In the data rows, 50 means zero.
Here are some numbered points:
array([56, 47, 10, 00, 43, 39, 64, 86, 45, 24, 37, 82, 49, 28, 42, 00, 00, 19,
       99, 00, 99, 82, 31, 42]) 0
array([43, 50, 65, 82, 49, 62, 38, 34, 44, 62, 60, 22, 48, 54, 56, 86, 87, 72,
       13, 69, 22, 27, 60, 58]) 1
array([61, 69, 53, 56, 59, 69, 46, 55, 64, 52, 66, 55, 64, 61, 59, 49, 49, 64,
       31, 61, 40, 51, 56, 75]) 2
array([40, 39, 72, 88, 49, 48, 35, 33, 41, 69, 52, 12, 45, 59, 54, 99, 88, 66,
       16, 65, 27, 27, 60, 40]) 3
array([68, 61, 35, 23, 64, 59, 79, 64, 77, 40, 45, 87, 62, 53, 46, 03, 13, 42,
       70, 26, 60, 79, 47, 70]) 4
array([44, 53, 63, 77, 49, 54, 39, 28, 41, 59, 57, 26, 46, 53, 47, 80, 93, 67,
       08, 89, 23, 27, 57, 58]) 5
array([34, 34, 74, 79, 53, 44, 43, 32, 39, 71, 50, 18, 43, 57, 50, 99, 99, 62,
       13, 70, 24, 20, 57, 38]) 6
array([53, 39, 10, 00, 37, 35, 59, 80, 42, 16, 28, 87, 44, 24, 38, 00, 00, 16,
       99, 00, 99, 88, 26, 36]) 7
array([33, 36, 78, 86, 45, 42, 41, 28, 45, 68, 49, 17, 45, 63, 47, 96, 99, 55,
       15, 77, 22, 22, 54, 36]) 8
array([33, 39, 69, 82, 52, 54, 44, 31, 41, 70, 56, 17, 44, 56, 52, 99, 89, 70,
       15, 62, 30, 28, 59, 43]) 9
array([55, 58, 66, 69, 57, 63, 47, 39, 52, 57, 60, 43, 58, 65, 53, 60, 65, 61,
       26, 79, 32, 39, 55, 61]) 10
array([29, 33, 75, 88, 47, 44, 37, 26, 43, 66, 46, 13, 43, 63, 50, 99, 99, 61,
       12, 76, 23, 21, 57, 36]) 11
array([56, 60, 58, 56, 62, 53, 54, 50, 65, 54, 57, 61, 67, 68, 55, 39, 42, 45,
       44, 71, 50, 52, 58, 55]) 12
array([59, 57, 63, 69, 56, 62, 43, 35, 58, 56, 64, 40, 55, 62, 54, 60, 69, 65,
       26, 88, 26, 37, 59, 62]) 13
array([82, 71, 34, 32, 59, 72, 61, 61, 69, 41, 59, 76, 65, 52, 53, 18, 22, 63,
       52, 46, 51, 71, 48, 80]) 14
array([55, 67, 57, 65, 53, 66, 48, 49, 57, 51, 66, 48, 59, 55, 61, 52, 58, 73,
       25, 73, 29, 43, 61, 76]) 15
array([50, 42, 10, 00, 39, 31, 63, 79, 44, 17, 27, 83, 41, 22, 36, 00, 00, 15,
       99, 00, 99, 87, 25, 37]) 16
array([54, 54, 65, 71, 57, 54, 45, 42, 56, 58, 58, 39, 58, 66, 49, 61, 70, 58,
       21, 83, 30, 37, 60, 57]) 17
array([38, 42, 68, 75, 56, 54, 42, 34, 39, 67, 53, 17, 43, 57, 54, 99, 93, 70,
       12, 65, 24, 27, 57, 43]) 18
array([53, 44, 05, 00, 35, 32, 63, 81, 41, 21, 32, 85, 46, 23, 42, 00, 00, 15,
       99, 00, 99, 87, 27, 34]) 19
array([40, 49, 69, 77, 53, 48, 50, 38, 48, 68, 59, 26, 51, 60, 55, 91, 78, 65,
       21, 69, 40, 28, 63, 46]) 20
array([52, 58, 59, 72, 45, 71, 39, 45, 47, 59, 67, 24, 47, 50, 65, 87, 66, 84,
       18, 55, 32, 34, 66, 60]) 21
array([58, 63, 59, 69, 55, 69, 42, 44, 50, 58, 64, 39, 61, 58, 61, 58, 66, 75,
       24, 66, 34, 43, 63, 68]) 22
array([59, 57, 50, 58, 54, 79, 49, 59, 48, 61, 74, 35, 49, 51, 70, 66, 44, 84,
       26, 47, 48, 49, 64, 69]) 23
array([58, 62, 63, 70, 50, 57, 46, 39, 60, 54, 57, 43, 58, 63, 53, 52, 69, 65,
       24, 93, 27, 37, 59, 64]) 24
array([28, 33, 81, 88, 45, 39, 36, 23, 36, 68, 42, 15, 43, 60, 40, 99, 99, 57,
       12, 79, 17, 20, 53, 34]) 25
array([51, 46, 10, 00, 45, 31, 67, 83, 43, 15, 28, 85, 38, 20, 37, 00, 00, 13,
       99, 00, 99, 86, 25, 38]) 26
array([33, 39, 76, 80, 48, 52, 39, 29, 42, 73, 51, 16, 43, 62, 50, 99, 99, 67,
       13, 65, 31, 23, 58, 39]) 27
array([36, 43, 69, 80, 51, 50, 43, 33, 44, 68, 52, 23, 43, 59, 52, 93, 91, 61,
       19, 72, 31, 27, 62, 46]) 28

--

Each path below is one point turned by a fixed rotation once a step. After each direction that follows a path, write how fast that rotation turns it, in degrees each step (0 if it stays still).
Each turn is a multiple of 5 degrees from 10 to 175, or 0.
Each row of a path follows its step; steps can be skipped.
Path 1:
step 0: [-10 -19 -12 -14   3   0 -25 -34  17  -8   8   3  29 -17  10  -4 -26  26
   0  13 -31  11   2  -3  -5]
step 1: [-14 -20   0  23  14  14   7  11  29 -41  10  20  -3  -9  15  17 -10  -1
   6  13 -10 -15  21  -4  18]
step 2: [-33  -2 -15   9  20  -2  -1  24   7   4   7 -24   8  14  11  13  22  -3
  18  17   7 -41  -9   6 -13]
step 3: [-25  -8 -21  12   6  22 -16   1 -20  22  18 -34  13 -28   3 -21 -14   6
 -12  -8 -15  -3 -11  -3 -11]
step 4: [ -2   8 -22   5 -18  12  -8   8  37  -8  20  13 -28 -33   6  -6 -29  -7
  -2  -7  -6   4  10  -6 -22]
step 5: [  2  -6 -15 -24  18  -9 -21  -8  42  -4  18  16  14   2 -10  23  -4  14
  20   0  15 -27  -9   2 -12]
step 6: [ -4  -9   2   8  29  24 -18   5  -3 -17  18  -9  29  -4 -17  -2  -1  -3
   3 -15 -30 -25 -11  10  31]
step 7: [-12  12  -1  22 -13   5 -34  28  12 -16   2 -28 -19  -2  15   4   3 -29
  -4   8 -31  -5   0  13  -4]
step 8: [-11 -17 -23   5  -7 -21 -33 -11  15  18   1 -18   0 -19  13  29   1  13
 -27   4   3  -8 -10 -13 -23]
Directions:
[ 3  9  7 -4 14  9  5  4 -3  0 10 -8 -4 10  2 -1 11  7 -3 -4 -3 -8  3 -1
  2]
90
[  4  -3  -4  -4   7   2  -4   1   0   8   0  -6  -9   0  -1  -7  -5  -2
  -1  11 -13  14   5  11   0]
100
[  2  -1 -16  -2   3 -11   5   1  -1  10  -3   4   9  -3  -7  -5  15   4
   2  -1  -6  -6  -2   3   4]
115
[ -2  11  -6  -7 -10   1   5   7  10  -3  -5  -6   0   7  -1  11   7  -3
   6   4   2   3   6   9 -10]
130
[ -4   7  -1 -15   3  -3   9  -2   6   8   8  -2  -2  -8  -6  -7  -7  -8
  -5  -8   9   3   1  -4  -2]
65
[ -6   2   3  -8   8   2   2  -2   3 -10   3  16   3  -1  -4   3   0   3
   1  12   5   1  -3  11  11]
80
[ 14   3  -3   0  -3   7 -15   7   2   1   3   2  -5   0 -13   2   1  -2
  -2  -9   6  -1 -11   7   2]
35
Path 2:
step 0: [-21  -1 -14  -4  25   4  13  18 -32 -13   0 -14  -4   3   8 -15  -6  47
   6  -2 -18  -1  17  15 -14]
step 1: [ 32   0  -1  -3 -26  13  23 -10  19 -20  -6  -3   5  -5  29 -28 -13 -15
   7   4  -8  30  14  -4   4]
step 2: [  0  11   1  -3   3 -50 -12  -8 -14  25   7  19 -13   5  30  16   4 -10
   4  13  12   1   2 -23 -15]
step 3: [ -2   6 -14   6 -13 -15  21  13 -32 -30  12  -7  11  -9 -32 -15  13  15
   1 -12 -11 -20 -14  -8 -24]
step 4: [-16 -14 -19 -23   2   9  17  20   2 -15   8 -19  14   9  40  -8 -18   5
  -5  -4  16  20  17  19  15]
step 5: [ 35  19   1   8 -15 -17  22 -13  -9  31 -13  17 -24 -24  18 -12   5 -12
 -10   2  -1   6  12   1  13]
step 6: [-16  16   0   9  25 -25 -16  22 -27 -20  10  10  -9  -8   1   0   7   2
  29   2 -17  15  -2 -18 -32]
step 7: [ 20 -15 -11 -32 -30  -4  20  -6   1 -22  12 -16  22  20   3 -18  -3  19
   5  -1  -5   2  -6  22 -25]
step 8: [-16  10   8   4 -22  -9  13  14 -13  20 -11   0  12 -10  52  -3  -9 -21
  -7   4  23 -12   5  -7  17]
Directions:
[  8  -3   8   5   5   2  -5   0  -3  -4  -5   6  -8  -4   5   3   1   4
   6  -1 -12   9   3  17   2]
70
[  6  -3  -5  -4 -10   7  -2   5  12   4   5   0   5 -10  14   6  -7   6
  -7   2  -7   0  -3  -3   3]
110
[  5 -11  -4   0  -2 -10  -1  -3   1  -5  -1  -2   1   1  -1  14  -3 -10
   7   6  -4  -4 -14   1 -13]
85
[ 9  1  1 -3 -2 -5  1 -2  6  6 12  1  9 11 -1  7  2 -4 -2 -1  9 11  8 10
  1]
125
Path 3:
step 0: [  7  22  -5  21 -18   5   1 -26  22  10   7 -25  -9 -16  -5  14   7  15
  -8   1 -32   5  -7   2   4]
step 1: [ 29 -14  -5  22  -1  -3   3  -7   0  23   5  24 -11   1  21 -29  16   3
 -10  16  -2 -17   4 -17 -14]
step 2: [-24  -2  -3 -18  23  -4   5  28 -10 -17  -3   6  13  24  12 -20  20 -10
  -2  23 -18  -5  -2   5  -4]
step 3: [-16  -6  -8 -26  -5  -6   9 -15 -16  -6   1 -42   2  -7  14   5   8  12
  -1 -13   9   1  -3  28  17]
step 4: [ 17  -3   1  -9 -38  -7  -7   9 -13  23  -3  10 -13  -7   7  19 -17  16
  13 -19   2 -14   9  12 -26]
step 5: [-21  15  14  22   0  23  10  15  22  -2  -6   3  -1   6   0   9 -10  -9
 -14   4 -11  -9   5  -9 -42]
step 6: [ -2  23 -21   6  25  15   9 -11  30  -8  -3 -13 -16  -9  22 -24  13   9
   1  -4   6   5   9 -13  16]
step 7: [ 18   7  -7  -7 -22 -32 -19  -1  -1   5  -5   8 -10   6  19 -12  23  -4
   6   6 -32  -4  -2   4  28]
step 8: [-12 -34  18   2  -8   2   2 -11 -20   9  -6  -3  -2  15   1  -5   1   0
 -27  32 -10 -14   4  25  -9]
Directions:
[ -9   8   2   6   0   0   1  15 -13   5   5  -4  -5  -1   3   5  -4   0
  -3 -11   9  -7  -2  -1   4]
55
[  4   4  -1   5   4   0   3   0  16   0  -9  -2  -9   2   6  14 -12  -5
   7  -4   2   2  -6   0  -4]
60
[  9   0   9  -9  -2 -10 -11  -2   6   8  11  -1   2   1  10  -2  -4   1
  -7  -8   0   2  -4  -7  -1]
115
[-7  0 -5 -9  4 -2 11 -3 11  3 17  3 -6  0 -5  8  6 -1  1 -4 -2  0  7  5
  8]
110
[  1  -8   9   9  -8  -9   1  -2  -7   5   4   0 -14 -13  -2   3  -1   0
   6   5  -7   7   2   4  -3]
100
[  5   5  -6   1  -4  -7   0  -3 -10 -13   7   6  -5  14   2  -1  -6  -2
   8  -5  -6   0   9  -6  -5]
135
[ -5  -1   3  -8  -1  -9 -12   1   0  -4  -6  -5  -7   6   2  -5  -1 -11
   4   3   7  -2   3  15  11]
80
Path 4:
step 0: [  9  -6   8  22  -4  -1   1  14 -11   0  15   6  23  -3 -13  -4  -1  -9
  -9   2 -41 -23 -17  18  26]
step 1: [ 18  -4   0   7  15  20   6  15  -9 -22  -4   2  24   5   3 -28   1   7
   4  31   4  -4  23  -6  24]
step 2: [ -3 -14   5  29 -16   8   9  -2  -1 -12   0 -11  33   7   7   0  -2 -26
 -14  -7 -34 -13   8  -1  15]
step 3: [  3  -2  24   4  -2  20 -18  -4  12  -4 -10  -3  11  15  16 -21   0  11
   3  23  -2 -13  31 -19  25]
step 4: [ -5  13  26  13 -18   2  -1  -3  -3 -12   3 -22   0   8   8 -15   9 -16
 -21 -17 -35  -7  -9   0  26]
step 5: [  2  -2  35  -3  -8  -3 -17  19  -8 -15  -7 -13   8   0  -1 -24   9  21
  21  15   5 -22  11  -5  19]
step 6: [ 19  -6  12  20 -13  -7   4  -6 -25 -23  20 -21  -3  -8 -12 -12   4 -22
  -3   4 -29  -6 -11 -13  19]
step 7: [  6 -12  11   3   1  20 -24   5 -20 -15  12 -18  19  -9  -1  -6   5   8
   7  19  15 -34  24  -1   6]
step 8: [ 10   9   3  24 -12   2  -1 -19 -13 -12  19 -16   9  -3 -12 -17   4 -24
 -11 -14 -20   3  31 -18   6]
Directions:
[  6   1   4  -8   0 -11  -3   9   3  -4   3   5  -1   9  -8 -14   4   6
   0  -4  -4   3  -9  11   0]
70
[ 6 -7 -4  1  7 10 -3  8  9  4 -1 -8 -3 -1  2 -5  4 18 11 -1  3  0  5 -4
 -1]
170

What you should do: Can you repeat, word for word, every line above from the one containing "In the data rows, 50 means zero." down to the one containing "13, 69, 22, 27, 60, 58]) 1", including both?

Written answer:
In the data rows, 50 means zero.
Here are some numbered points:
array([56, 47, 10, 00, 43, 39, 64, 86, 45, 24, 37, 82, 49, 28, 42, 00, 00, 19,
       99, 00, 99, 82, 31, 42]) 0
array([43, 50, 65, 82, 49, 62, 38, 34, 44, 62, 60, 22, 48, 54, 56, 86, 87, 72,
       13, 69, 22, 27, 60, 58]) 1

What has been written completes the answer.